[Data entries]

━━━

Every row gives one point. The points of each table are mixes of a few directions, plus a little noise. Count the directions of each table, and those that both share. Where both have some left over, give the other angles between the two spaces (their principal angles), to ten degrees, smallest first.

First (7 x 2)
[[ 63  12]
 [-26  -4]
 [ 31   6]
 [ 27   5]
 [  0   0]
 [-67 -13]
 [-29  -6]]
Second (4 x 2)
[[-45 -55]
 [ 10  12]
 [ 19  23]
 [ 16  20]]
Directions: first 1, second 1, shared 0; angles 40

First (5 x 4)
[[-47 -16  21 -10]
 [-40  -7  -8   2]
 [ 54   4  34 -11]
 [ 30  26 -71  29]
 [  2  -6  25 -10]]
Second (8 x 4)
[[ -7  -5  -1   3]
 [-48 -34  -6  21]
 [-68 -48  -8  30]
 [ 48  33   6 -21]
 [ 77  54   9 -34]
 [-23 -16  -2  10]
 [ 14  10   2  -6]
 [  8   5   1  -4]]
Directions: first 2, second 1, shared 0; angles 30

First (9 x 6)
[[  2  -1   3  -7   6  -2]
 [  3 -41  19  84 -11 -28]
 [-11  32 -24 -28 -16  25]
 [ 11 -17  19 -11  25 -15]
 [-36  61 -64  16 -76  52]
 [ 10   6  10 -59  32   1]
 [  2 -23  11  44  -4 -16]
 [  1   3   0 -13   5   2]
 [ 16 -20  26 -26  38 -18]]
Second (8 x 6)
[[  8   3  33 -41  -6 -95]
 [-21  27  -8  -4 -49 -50]
 [ 46  -6   2   2  28  59]
 [-21  -2 -19  33 -12  28]
 [ -5 -13  -2  35  -5   5]
 [  0   9 -14   9  -9  26]
 [ -2  -8 -12 -13  40  68]
 [ -5 -11  19 -21  14 -42]]
Directions: first 2, second 4, shared 2

First (9 x 9)
[[ -4   3  -3   0   2   4   0  -1   2]
 [  9  -5   7   0  -4  -8  -1   2  -4]
 [-95  56 -69   1  45  93   8 -27  40]
 [ 27 -16  20   0 -12 -26  -2   7 -12]
 [ 35 -20  25   0 -16 -33  -3  10 -14]
 [ 34 -20  24   0 -16 -33  -3   9 -14]
 [-19  11 -14   0   9  19   2  -5   8]
 [  7  -5   6   0  -4  -8  -1   2  -3]
 [  7  -4   5   0  -3  -7   0   2  -3]]
Second (8 x 9)
[[ -5  50 -22 -18  26 -23  14  39  -4]
 [  5 -18   5   7 -13  16  13   8   8]
 [ -5 -18  -8  16  -2  49  11  13  25]
 [ 24 -21  15   3 -20  -5  21  23   1]
 [-46  28 -34   5  40  36 -40 -38  13]
 [-12  -2   9  -9 -19 -12  12 -29 -13]
 [  7  16  14 -16   4 -61 -31 -30 -34]
 [ 31 -36  20  13 -16   2  -1  15   4]]
Directions: first 1, second 4, shared 1

First (8 x 12)
[[ 11   1  -7   8  12  -1 -11   0  11 -35  -2 -10]
 [ -8  -1   5  -6  -9   1   8   0  -8  25   2   7]
 [ 22   0 -13  17  32   0 -22  -1  18 -77  -4 -22]
 [-22 -19   9  -9  28  20  26  -7 -40   0  13   4]
 [ -7  18   8 -12 -64 -18   4   7  14  95  -7  23]
 [  8  -6  -6   9  29   6  -7  -3   0 -52   1 -13]
 [ -5   1   3  -4 -10  -1   5   1  -2  21   0   6]
 [  1   6   1  -2 -18  -6  -2   2   7  23  -3   5]]
Second (9 x 12)
[[ -7 -27  -9  46  42  36   2  14  52 -10 -10   7]
 [-16  -7   9 -14   2   7  19  -5 -31  21   9   7]
 [  7  -2  -6  16   7   4  -9   5  27 -13  -7  -2]
 [-13   2  12 -30 -13  -7  18 -10 -49  24  13   5]
 [-21 -29   2  24  37  37  20   7  12  12   0  12]
 [  8  20   4 -30 -30 -28  -5  -9 -30   3   5  -6]
 [ 20  16  -7   1 -15 -18 -21   1  18 -19  -7  -9]
 [ 16   1 -12  27   8   2 -20   9  47 -25 -13  -6]
 [  7  24   7 -40 -38 -33  -3 -12 -45   8   9  -6]]
Directions: first 2, second 2, shared 1; angles 70

First (8 x 18)
[[-19  54  -5  -4 -36 -11  28   6  -2  15  17  -1 -16 -25  56   3  14 -12]
 [ 18 -69  29 -22  24  23 -29 -12  25   8  -3 -12  15  15 -32   9   3  -6]
 [-30 -57  -5  -4   0  15 -14 -86  58  40 -38  30  54  10 -15  28 -15  16]
 [ 46 -63  20  -7  40  16 -43 -31  -1 -28 -17 -14   1  40 -66  -2  16 -18]
 [  1  81 -14   9 -31 -22  27  19 -33 -15  18  -7 -37 -16  45 -11  22 -21]
 [ -9   1  -5   8   8  -2   6  40  -9  -2   5   4   4  -8  -4  -6 -24  22]
 [-10 -15  10  -2  18   5   7  91 -10   3  23  -7   2 -19  -1 -10 -37  35]
 [  3  68 -29  22 -22 -24  17 -26 -28 -22  -8   8 -23   2  17  -8  20 -18]]
Second (10 x 18)
[[  4 -12  -2  -6  -7  -1  -3   1  -6  -4  -3   5  -2  -8   2  -9  -8  -4]
 [ 16 -34 -10 -20 -19  -7  -1   3 -17  -7 -15   8  -2 -21   9 -25 -25 -10]
 [ 16 -49 -11 -26 -31  -4 -12   4 -24 -18 -15  21  -9 -33  10 -40 -32 -19]
 [-13  95  13  43  69 -12  50  -6  43  51  11 -65  36  71 -13  85  52  44]
 [  2  -5  -1  -3  -3   0  -1   0  -2  -2  -1   2  -1  -3   1  -4  -3  -2]
 [-22  -6   9   8 -15  24 -39  -1   2 -25  22  35 -25 -14  -8 -16  10 -13]
 [ 47  27 -19 -10  43 -55  92   0   2  63 -46 -85  60  41  15  48 -14  36]
 [ 15 -39  -9 -22 -24  -5  -5   3 -20 -11 -14  13  -5 -25   9 -30 -27 -14]
 [-44  20  21  27  -4  40 -54  -3  17 -29  43  42 -33  -2 -18  -1  34 -10]
 [-21   2   9  10  -7  20 -30  -1   5 -18  20  25 -19  -6  -8  -7  13  -8]]
Directions: first 4, second 2, shared 0; angles 80, 80

First (10 x 24)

━━━

Every line of the records above needs to be given again exactly.

■ Task answer
Every row gives one point. The points of each table are mixes of a few directions, plus a little noise. Count the directions of each table, and those that both share. Where both have some left over, give the other angles between the two spaces (their principal angles), to ten degrees, smallest first.

First (7 x 2)
[[ 63  12]
 [-26  -4]
 [ 31   6]
 [ 27   5]
 [  0   0]
 [-67 -13]
 [-29  -6]]
Second (4 x 2)
[[-45 -55]
 [ 10  12]
 [ 19  23]
 [ 16  20]]
Directions: first 1, second 1, shared 0; angles 40

First (5 x 4)
[[-47 -16  21 -10]
 [-40  -7  -8   2]
 [ 54   4  34 -11]
 [ 30  26 -71  29]
 [  2  -6  25 -10]]
Second (8 x 4)
[[ -7  -5  -1   3]
 [-48 -34  -6  21]
 [-68 -48  -8  30]
 [ 48  33   6 -21]
 [ 77  54   9 -34]
 [-23 -16  -2  10]
 [ 14  10   2  -6]
 [  8   5   1  -4]]
Directions: first 2, second 1, shared 0; angles 30

First (9 x 6)
[[  2  -1   3  -7   6  -2]
 [  3 -41  19  84 -11 -28]
 [-11  32 -24 -28 -16  25]
 [ 11 -17  19 -11  25 -15]
 [-36  61 -64  16 -76  52]
 [ 10   6  10 -59  32   1]
 [  2 -23  11  44  -4 -16]
 [  1   3   0 -13   5   2]
 [ 16 -20  26 -26  38 -18]]
Second (8 x 6)
[[  8   3  33 -41  -6 -95]
 [-21  27  -8  -4 -49 -50]
 [ 46  -6   2   2  28  59]
 [-21  -2 -19  33 -12  28]
 [ -5 -13  -2  35  -5   5]
 [  0   9 -14   9  -9  26]
 [ -2  -8 -12 -13  40  68]
 [ -5 -11  19 -21  14 -42]]
Directions: first 2, second 4, shared 2

First (9 x 9)
[[ -4   3  -3   0   2   4   0  -1   2]
 [  9  -5   7   0  -4  -8  -1   2  -4]
 [-95  56 -69   1  45  93   8 -27  40]
 [ 27 -16  20   0 -12 -26  -2   7 -12]
 [ 35 -20  25   0 -16 -33  -3  10 -14]
 [ 34 -20  24   0 -16 -33  -3   9 -14]
 [-19  11 -14   0   9  19   2  -5   8]
 [  7  -5   6   0  -4  -8  -1   2  -3]
 [  7  -4   5   0  -3  -7   0   2  -3]]
Second (8 x 9)
[[ -5  50 -22 -18  26 -23  14  39  -4]
 [  5 -18   5   7 -13  16  13   8   8]
 [ -5 -18  -8  16  -2  49  11  13  25]
 [ 24 -21  15   3 -20  -5  21  23   1]
 [-46  28 -34   5  40  36 -40 -38  13]
 [-12  -2   9  -9 -19 -12  12 -29 -13]
 [  7  16  14 -16   4 -61 -31 -30 -34]
 [ 31 -36  20  13 -16   2  -1  15   4]]
Directions: first 1, second 4, shared 1

First (8 x 12)
[[ 11   1  -7   8  12  -1 -11   0  11 -35  -2 -10]
 [ -8  -1   5  -6  -9   1   8   0  -8  25   2   7]
 [ 22   0 -13  17  32   0 -22  -1  18 -77  -4 -22]
 [-22 -19   9  -9  28  20  26  -7 -40   0  13   4]
 [ -7  18   8 -12 -64 -18   4   7  14  95  -7  23]
 [  8  -6  -6   9  29   6  -7  -3   0 -52   1 -13]
 [ -5   1   3  -4 -10  -1   5   1  -2  21   0   6]
 [  1   6   1  -2 -18  -6  -2   2   7  23  -3   5]]
Second (9 x 12)
[[ -7 -27  -9  46  42  36   2  14  52 -10 -10   7]
 [-16  -7   9 -14   2   7  19  -5 -31  21   9   7]
 [  7  -2  -6  16   7   4  -9   5  27 -13  -7  -2]
 [-13   2  12 -30 -13  -7  18 -10 -49  24  13   5]
 [-21 -29   2  24  37  37  20   7  12  12   0  12]
 [  8  20   4 -30 -30 -28  -5  -9 -30   3   5  -6]
 [ 20  16  -7   1 -15 -18 -21   1  18 -19  -7  -9]
 [ 16   1 -12  27   8   2 -20   9  47 -25 -13  -6]
 [  7  24   7 -40 -38 -33  -3 -12 -45   8   9  -6]]
Directions: first 2, second 2, shared 1; angles 70

First (8 x 18)
[[-19  54  -5  -4 -36 -11  28   6  -2  15  17  -1 -16 -25  56   3  14 -12]
 [ 18 -69  29 -22  24  23 -29 -12  25   8  -3 -12  15  15 -32   9   3  -6]
 [-30 -57  -5  -4   0  15 -14 -86  58  40 -38  30  54  10 -15  28 -15  16]
 [ 46 -63  20  -7  40  16 -43 -31  -1 -28 -17 -14   1  40 -66  -2  16 -18]
 [  1  81 -14   9 -31 -22  27  19 -33 -15  18  -7 -37 -16  45 -11  22 -21]
 [ -9   1  -5   8   8  -2   6  40  -9  -2   5   4   4  -8  -4  -6 -24  22]
 [-10 -15  10  -2  18   5   7  91 -10   3  23  -7   2 -19  -1 -10 -37  35]
 [  3  68 -29  22 -22 -24  17 -26 -28 -22  -8   8 -23   2  17  -8  20 -18]]
Second (10 x 18)
[[  4 -12  -2  -6  -7  -1  -3   1  -6  -4  -3   5  -2  -8   2  -9  -8  -4]
 [ 16 -34 -10 -20 -19  -7  -1   3 -17  -7 -15   8  -2 -21   9 -25 -25 -10]
 [ 16 -49 -11 -26 -31  -4 -12   4 -24 -18 -15  21  -9 -33  10 -40 -32 -19]
 [-13  95  13  43  69 -12  50  -6  43  51  11 -65  36  71 -13  85  52  44]
 [  2  -5  -1  -3  -3   0  -1   0  -2  -2  -1   2  -1  -3   1  -4  -3  -2]
 [-22  -6   9   8 -15  24 -39  -1   2 -25  22  35 -25 -14  -8 -16  10 -13]
 [ 47  27 -19 -10  43 -55  92   0   2  63 -46 -85  60  41  15  48 -14  36]
 [ 15 -39  -9 -22 -24  -5  -5   3 -20 -11 -14  13  -5 -25   9 -30 -27 -14]
 [-44  20  21  27  -4  40 -54  -3  17 -29  43  42 -33  -2 -18  -1  34 -10]
 [-21   2   9  10  -7  20 -30  -1   5 -18  20  25 -19  -6  -8  -7  13  -8]]
Directions: first 4, second 2, shared 0; angles 80, 80

First (10 x 24)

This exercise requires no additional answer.